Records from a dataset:
⟨
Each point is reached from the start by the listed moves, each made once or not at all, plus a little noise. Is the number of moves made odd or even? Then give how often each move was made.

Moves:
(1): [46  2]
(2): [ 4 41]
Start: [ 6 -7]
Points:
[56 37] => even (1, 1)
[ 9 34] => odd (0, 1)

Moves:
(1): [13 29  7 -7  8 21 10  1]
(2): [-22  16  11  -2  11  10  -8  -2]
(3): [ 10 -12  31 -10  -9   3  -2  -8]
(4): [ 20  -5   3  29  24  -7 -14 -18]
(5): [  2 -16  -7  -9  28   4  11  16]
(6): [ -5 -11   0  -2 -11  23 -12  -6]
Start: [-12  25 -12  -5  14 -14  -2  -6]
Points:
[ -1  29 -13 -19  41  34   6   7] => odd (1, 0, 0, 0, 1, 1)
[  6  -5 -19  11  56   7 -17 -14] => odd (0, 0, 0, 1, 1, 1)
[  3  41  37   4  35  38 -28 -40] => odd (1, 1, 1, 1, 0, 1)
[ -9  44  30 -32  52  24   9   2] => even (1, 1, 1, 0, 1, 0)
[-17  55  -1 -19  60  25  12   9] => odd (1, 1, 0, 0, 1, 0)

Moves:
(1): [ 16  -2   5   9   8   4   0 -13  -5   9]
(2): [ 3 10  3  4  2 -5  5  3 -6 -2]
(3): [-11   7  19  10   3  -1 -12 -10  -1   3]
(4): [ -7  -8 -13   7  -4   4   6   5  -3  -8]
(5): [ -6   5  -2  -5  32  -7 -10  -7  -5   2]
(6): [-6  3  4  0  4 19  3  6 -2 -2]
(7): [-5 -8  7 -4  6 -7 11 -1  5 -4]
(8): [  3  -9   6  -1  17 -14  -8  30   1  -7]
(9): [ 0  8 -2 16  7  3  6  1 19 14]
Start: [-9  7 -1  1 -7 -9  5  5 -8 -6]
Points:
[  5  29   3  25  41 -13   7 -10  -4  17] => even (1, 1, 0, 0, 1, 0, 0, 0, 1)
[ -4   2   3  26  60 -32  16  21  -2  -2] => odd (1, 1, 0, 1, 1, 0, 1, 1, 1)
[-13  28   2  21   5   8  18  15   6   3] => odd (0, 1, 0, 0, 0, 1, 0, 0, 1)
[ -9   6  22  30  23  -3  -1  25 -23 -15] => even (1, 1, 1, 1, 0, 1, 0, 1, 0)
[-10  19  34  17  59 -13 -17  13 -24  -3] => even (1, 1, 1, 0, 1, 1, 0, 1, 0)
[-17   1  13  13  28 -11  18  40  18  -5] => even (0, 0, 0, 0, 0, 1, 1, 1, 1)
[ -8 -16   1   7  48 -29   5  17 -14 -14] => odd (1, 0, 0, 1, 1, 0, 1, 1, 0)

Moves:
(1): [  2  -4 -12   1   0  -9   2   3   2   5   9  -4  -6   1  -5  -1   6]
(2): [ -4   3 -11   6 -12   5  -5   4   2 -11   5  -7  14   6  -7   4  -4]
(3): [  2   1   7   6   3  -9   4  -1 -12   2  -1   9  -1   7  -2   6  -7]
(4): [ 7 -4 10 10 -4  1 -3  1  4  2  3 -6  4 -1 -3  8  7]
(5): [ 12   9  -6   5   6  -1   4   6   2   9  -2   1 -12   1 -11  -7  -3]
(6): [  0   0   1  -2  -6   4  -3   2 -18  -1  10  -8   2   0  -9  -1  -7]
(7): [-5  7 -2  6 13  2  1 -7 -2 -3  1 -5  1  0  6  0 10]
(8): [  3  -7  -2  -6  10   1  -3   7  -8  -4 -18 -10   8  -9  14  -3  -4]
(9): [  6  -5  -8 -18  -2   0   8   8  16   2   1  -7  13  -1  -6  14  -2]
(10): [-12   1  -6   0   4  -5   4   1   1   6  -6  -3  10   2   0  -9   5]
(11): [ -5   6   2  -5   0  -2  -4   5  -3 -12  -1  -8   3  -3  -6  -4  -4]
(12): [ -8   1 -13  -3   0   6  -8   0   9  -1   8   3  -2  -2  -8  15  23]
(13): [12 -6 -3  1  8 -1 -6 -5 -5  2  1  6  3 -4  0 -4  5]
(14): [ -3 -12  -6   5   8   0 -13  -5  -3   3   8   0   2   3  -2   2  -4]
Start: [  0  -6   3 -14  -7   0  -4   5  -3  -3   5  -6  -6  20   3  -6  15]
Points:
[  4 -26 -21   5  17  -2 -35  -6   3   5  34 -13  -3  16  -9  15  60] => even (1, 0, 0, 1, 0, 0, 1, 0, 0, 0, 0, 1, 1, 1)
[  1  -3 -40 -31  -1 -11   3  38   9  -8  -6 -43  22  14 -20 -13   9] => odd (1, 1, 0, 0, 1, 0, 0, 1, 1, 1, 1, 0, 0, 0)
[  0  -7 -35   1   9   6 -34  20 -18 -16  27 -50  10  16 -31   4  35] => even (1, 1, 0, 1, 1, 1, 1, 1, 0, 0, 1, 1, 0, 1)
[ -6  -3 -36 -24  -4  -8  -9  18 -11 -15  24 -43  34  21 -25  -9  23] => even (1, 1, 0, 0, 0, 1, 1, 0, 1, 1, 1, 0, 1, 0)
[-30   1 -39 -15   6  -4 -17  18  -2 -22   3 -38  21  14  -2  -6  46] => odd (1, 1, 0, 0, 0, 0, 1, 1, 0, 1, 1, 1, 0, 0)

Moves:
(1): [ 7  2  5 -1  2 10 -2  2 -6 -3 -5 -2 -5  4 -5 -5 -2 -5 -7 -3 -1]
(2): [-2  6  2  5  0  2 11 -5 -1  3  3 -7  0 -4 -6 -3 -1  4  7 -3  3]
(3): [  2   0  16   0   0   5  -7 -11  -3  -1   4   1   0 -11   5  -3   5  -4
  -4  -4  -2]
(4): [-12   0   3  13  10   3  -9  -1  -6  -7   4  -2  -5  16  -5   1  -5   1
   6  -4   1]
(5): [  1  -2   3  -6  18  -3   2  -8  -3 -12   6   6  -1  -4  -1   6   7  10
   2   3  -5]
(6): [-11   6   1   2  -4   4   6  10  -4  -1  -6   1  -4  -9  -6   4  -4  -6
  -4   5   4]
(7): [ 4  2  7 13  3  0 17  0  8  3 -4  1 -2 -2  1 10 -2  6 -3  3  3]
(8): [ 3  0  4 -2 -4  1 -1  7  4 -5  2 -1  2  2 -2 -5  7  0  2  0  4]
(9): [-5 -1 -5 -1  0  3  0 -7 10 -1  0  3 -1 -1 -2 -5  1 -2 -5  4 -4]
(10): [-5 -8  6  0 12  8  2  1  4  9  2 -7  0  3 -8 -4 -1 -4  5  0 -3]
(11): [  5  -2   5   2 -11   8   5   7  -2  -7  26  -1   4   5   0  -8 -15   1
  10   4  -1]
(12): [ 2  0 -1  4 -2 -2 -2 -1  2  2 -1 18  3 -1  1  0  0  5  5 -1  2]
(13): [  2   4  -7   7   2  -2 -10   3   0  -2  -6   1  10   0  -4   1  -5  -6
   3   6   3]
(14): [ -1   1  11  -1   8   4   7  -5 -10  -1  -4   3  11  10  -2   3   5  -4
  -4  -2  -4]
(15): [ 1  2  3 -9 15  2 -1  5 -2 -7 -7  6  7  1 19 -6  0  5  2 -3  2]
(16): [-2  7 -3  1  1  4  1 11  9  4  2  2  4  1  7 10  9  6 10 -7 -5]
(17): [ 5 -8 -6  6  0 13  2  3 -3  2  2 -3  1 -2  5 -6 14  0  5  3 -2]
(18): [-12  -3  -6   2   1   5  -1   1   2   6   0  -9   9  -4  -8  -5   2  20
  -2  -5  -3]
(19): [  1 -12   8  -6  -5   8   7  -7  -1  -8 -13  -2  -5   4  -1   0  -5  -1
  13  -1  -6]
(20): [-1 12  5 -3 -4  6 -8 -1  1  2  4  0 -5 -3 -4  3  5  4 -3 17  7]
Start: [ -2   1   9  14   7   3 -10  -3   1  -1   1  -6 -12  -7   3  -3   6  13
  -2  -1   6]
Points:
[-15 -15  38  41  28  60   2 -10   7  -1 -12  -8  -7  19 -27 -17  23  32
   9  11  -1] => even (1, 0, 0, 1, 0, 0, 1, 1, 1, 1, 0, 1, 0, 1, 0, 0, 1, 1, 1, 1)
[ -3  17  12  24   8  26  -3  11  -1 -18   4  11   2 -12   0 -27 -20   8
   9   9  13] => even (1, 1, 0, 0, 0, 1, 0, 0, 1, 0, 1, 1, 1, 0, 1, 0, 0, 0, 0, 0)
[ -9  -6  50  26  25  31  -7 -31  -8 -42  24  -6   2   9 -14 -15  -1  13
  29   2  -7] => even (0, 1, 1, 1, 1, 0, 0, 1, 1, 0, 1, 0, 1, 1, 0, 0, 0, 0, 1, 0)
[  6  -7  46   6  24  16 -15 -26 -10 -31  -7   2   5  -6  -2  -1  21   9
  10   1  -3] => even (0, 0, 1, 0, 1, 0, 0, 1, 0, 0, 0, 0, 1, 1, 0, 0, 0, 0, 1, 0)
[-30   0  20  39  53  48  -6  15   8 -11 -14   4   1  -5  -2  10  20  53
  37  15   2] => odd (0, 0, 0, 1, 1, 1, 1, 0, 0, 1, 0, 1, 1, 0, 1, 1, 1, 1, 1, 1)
⟩
⟨
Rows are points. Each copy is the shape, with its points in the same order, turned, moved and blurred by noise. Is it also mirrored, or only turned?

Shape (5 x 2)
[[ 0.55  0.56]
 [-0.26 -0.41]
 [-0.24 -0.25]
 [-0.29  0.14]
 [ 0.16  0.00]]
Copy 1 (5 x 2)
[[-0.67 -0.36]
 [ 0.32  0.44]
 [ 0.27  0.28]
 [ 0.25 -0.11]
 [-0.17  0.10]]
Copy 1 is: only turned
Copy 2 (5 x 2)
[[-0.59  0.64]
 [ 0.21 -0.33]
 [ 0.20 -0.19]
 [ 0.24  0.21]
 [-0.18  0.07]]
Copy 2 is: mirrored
⟩
⟨
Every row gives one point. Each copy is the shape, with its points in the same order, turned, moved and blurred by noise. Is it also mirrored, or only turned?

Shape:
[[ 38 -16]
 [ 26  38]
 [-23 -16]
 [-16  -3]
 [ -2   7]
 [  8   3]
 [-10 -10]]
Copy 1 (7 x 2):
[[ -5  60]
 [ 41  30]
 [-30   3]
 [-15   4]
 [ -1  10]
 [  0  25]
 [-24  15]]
⟩
■ **Problem details**
Output, from the data above, the lines from the line with "1, 0, 0, 0, 1)" to the line with "(4): [ 7 -4 10" exactly as they stand, both ends included and nothing else.

■ **Written solution**
[  5  29   3  25  41 -13   7 -10  -4  17] => even (1, 1, 0, 0, 1, 0, 0, 0, 1)
[ -4   2   3  26  60 -32  16  21  -2  -2] => odd (1, 1, 0, 1, 1, 0, 1, 1, 1)
[-13  28   2  21   5   8  18  15   6   3] => odd (0, 1, 0, 0, 0, 1, 0, 0, 1)
[ -9   6  22  30  23  -3  -1  25 -23 -15] => even (1, 1, 1, 1, 0, 1, 0, 1, 0)
[-10  19  34  17  59 -13 -17  13 -24  -3] => even (1, 1, 1, 0, 1, 1, 0, 1, 0)
[-17   1  13  13  28 -11  18  40  18  -5] => even (0, 0, 0, 0, 0, 1, 1, 1, 1)
[ -8 -16   1   7  48 -29   5  17 -14 -14] => odd (1, 0, 0, 1, 1, 0, 1, 1, 0)

Moves:
(1): [  2  -4 -12   1   0  -9   2   3   2   5   9  -4  -6   1  -5  -1   6]
(2): [ -4   3 -11   6 -12   5  -5   4   2 -11   5  -7  14   6  -7   4  -4]
(3): [  2   1   7   6   3  -9   4  -1 -12   2  -1   9  -1   7  -2   6  -7]
(4): [ 7 -4 10 10 -4  1 -3  1  4  2  3 -6  4 -1 -3  8  7]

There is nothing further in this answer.